Return each entry exactly, omitting nothing.

**DATA FOR PROCESSING**
⁂

Below are the code and all the weights of a small trained network. Each question names an input and a class and asks about switching units off, where a switched-off unit gives its printed mean instead of its output.

import numpy as np


def w(rows, s, z=0):
    codes = np.array(rows[::2]) - 128.0
    scale = np.full(codes.shape[1], s)
    scale[-1] = z or s
    return codes * scale


def norm(h):
    return h / np.sqrt((h * h).mean(-1, keepdims=True) + 1e-5)


def f(y):
    return y / 2 * (1 + np.tanh(0.7978845608 * (y + 0.044715 * y**3)))


def log_softmax(a):
    a = a - a.max(-1, keepdims=True)
    return a - np.log(np.exp(a).sum(-1, keepdims=True))


def net(x, mask):
    res = np.array(x, float).reshape(1, 2) / 4 @ E
    u = 0
    for l in range(4):
        y = f(norm(res) @ A[l][:, :-1].T + A[l][:, -1])
        res = res + np.where(mask[u : u + 4], y, B[l][:, -1]) @ B[l][:, :-1]
        u += 4
    return log_softmax(norm(res)[-1] @ U[:, :-1].T + U[:, -1])


A, B = {}, {}
E = w([
[27,115,122,127,38],'x0',
[193,1,141,96,148],'x1',
],0.00052)
A[0] = w([
[102,63,72,127,129,67],'0.n1',
[100,156,85,137,158,255],'0.n2',
[127,130,60,147,194,13],'0.n3',
[220,95,230,8,202,149],'0.n4',
],0.0014,0.00095)
B[0] = w([
[175,76,50,121,63,84],'0.n1',
[215,210,194,7,221,254],'0.n2',
[43,84,244,124,92,48],'0.n3',
[137,90,78,243,194,243],'0.n4',
],0.0011,0.00055)
A[1] = w([
[116,51,172,128,44,160],'1.n1',
[83,141,24,171,75,182],'1.n2',
[137,91,173,120,149,4],'1.n3',
[152,2,133,80,114,183],'1.n4',
],0.0038,0.0019)
B[1] = w([
[104,142,63,3,125,171],'1.n1',
[175,5,124,121,94,177],'1.n2',
[164,247,103,219,172,84],'1.n3',
[116,142,229,86,72,251],'1.n4',
],0.0022,0.0017)
A[2] = w([
[96,170,9,164,206,16],'2.n1',
[255,94,85,131,207,90],'2.n2',
[186,88,212,160,159,44],'2.n3',
[129,226,38,207,215,2],'2.n4',
],0.0037,0.0028)
B[2] = w([
[190,145,137,91,110,17],'2.n1',
[52,114,142,98,54,253],'2.n2',
[209,80,142,139,247,197],'2.n3',
[253,187,59,23,85,237],'2.n4',
],0.0029,0.0006)
A[3] = w([
[212,18,121,205,237,3],'3.n1',
[204,38,243,207,245,41],'3.n2',
[248,252,6,163,117,12],'3.n3',
[49,102,55,185,59,173],'3.n4',
],0.0041,0.0035)
B[3] = w([
[117,36,202,45,135,149],'3.n1',
[238,106,118,44,225,254],'3.n2',
[201,232,4,54,43,197],'3.n3',
[231,207,169,161,212,231],'3.n4',
],0.0033,0.0021)
U = w([
[227,241,11,42,45,251],'0',
[218,28,216,20,245,253],'1',
[223,223,214,247,250,253],'2',
[27,31,225,13,34,252],'3',
[3,13,34,235,142,3],'4',
[15,33,53,233,150,3],'5',
[30,18,47,231,136,3],'6',
[14,33,61,226,154,3],'7',
],0.0047,0.0039)

Each question gives the input, the list of numbers given to net, and the class t.
The units are the neurons (one row each of A and B). Each row of codes is followed by its name. A weight is (code - 128) times the scale printed after its matrix; where a second scale follows, it is the last column's (A, B and U).
mask holds one flag per neuron, layer by layer. A switched-off neuron (its flag False) gives its mean, the last column of its row in B, instead of its output. The means were averaged over made-up inputs and are rounded, as every weight is.
A unit's drop is (log p(t) with every unit on - log p(t) with that unit switched off) / (log p(t) with every unit on - log p(t) with every unit switched off).
The circuit of an input: a set's keep is (log p(t) with only the set's units on - log p(t) with every unit switched off) / (log p(t) with every unit on - log p(t) with every unit switched off). Starting from the 12 units with the biggest drops (on a tie, the unit counted first), units are removed one at a time, each time the one whose removal leaves the highest keep (on an exact tie, the one counted first), for as long as the keep stays at least 0.8.
circuit, biggest first: the units of the circuit, biggest drop first
unit that matters most: the unit with the biggest drop
top k neurons: the k neurons with the biggest drops, biggest first
k most important neurons of layer l: the k neurons of layer l with the biggest drops, biggest first
input [8,7], class 3: unit that matters most	3.n2
input [1,-6], class 2: circuit, biggest first	3.n4, 2.n4, 3.n2
input [1,2], class 3: circuit, biggest first	3.n2, 3.n4
input [3,7], class 3: top 3 neurons	1.n4, 1.n1, 3.n2
input [5,2], class 3: circuit, biggest first	3.n2, 3.n3
input [5,8], class 3: 2 most important neurons of layer 3	3.n2, 3.n3
input [2,6], class 3: top 4 neurons	1.n4, 1.n1, 3.n2, 3.n4
input [1,8], class 3: circuit, biggest first	1.n4, 3.n4
input [7,-8], class 2: circuit, biggest first	3.n4, 3.n3
input [1,-5], class 2: top 4 neurons	1.n3, 1.n2, 3.n4, 2.n3
input [4,8], class 3: top 2 neurons	1.n4, 1.n1
input [1,-1], class 2: top 4 neurons	1.n3, 2.n3, 2.n4, 3.n4
input [5,0], class 2: top 4 neurons	3.n4, 2.n4, 3.n3, 2.n3
input [-8,-1], class 0: top 3 neurons	1.n2, 1.n4, 2.n4
input [3,5], class 3: circuit, biggest first	1.n4, 3.n2
input [-8,-2], class 0: unit that matters most	1.n2
input [-4,-1], class 0: top 2 neurons	1.n2, 1.n4
input [-8,-3], class 0: top 2 neurons	1.n4, 1.n2
input [7,4], class 3: top 2 neurons	3.n2, 3.n3
input [-7,-3], class 0: unit that matters most	1.n4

⁂

**TASK OUTPUT**
Below are the code and all the weights of a small trained network. Each question names an input and a class and asks about switching units off, where a switched-off unit gives its printed mean instead of its output.

import numpy as np


def w(rows, s, z=0):
    codes = np.array(rows[::2]) - 128.0
    scale = np.full(codes.shape[1], s)
    scale[-1] = z or s
    return codes * scale


def norm(h):
    return h / np.sqrt((h * h).mean(-1, keepdims=True) + 1e-5)


def f(y):
    return y / 2 * (1 + np.tanh(0.7978845608 * (y + 0.044715 * y**3)))


def log_softmax(a):
    a = a - a.max(-1, keepdims=True)
    return a - np.log(np.exp(a).sum(-1, keepdims=True))


def net(x, mask):
    res = np.array(x, float).reshape(1, 2) / 4 @ E
    u = 0
    for l in range(4):
        y = f(norm(res) @ A[l][:, :-1].T + A[l][:, -1])
        res = res + np.where(mask[u : u + 4], y, B[l][:, -1]) @ B[l][:, :-1]
        u += 4
    return log_softmax(norm(res)[-1] @ U[:, :-1].T + U[:, -1])


A, B = {}, {}
E = w([
[27,115,122,127,38],'x0',
[193,1,141,96,148],'x1',
],0.00052)
A[0] = w([
[102,63,72,127,129,67],'0.n1',
[100,156,85,137,158,255],'0.n2',
[127,130,60,147,194,13],'0.n3',
[220,95,230,8,202,149],'0.n4',
],0.0014,0.00095)
B[0] = w([
[175,76,50,121,63,84],'0.n1',
[215,210,194,7,221,254],'0.n2',
[43,84,244,124,92,48],'0.n3',
[137,90,78,243,194,243],'0.n4',
],0.0011,0.00055)
A[1] = w([
[116,51,172,128,44,160],'1.n1',
[83,141,24,171,75,182],'1.n2',
[137,91,173,120,149,4],'1.n3',
[152,2,133,80,114,183],'1.n4',
],0.0038,0.0019)
B[1] = w([
[104,142,63,3,125,171],'1.n1',
[175,5,124,121,94,177],'1.n2',
[164,247,103,219,172,84],'1.n3',
[116,142,229,86,72,251],'1.n4',
],0.0022,0.0017)
A[2] = w([
[96,170,9,164,206,16],'2.n1',
[255,94,85,131,207,90],'2.n2',
[186,88,212,160,159,44],'2.n3',
[129,226,38,207,215,2],'2.n4',
],0.0037,0.0028)
B[2] = w([
[190,145,137,91,110,17],'2.n1',
[52,114,142,98,54,253],'2.n2',
[209,80,142,139,247,197],'2.n3',
[253,187,59,23,85,237],'2.n4',
],0.0029,0.0006)
A[3] = w([
[212,18,121,205,237,3],'3.n1',
[204,38,243,207,245,41],'3.n2',
[248,252,6,163,117,12],'3.n3',
[49,102,55,185,59,173],'3.n4',
],0.0041,0.0035)
B[3] = w([
[117,36,202,45,135,149],'3.n1',
[238,106,118,44,225,254],'3.n2',
[201,232,4,54,43,197],'3.n3',
[231,207,169,161,212,231],'3.n4',
],0.0033,0.0021)
U = w([
[227,241,11,42,45,251],'0',
[218,28,216,20,245,253],'1',
[223,223,214,247,250,253],'2',
[27,31,225,13,34,252],'3',
[3,13,34,235,142,3],'4',
[15,33,53,233,150,3],'5',
[30,18,47,231,136,3],'6',
[14,33,61,226,154,3],'7',
],0.0047,0.0039)

Each question gives the input, the list of numbers given to net, and the class t.
The units are the neurons (one row each of A and B). Each row of codes is followed by its name. A weight is (code - 128) times the scale printed after its matrix; where a second scale follows, it is the last column's (A, B and U).
mask holds one flag per neuron, layer by layer. A switched-off neuron (its flag False) gives its mean, the last column of its row in B, instead of its output. The means were averaged over made-up inputs and are rounded, as every weight is.
A unit's drop is (log p(t) with every unit on - log p(t) with that unit switched off) / (log p(t) with every unit on - log p(t) with every unit switched off).
The circuit of an input: a set's keep is (log p(t) with only the set's units on - log p(t) with every unit switched off) / (log p(t) with every unit on - log p(t) with every unit switched off). Starting from the 12 units with the biggest drops (on a tie, the unit counted first), units are removed one at a time, each time the one whose removal leaves the highest keep (on an exact tie, the one counted first), for as long as the keep stays at least 0.8.
circuit, biggest first: the units of the circuit, biggest drop first
unit that matters most: the unit with the biggest drop
top k neurons: the k neurons with the biggest drops, biggest first
k most important neurons of layer l: the k neurons of layer l with the biggest drops, biggest first
input [8,7], class 3: unit that matters most	3.n2
input [1,-6], class 2: circuit, biggest first	3.n4, 2.n4, 3.n2
input [1,2], class 3: circuit, biggest first	3.n2, 3.n4
input [3,7], class 3: top 3 neurons	1.n4, 1.n1, 3.n2
input [5,2], class 3: circuit, biggest first	3.n2, 3.n3
input [5,8], class 3: 2 most important neurons of layer 3	3.n2, 3.n3
input [2,6], class 3: top 4 neurons	1.n4, 1.n1, 3.n2, 3.n4
input [1,8], class 3: circuit, biggest first	1.n4, 3.n4
input [7,-8], class 2: circuit, biggest first	3.n4, 3.n3
input [1,-5], class 2: top 4 neurons	1.n3, 1.n2, 3.n4, 2.n3
input [4,8], class 3: top 2 neurons	1.n4, 1.n1
input [1,-1], class 2: top 4 neurons	1.n3, 2.n3, 2.n4, 3.n4
input [5,0], class 2: top 4 neurons	3.n4, 2.n4, 3.n3, 2.n3
input [-8,-1], class 0: top 3 neurons	1.n2, 1.n4, 2.n4
input [3,5], class 3: circuit, biggest first	1.n4, 3.n2
input [-8,-2], class 0: unit that matters most	1.n2
input [-4,-1], class 0: top 2 neurons	1.n2, 1.n4
input [-8,-3], class 0: top 2 neurons	1.n4, 1.n2
input [7,4], class 3: top 2 neurons	3.n2, 3.n3
input [-7,-3], class 0: unit that matters most	1.n4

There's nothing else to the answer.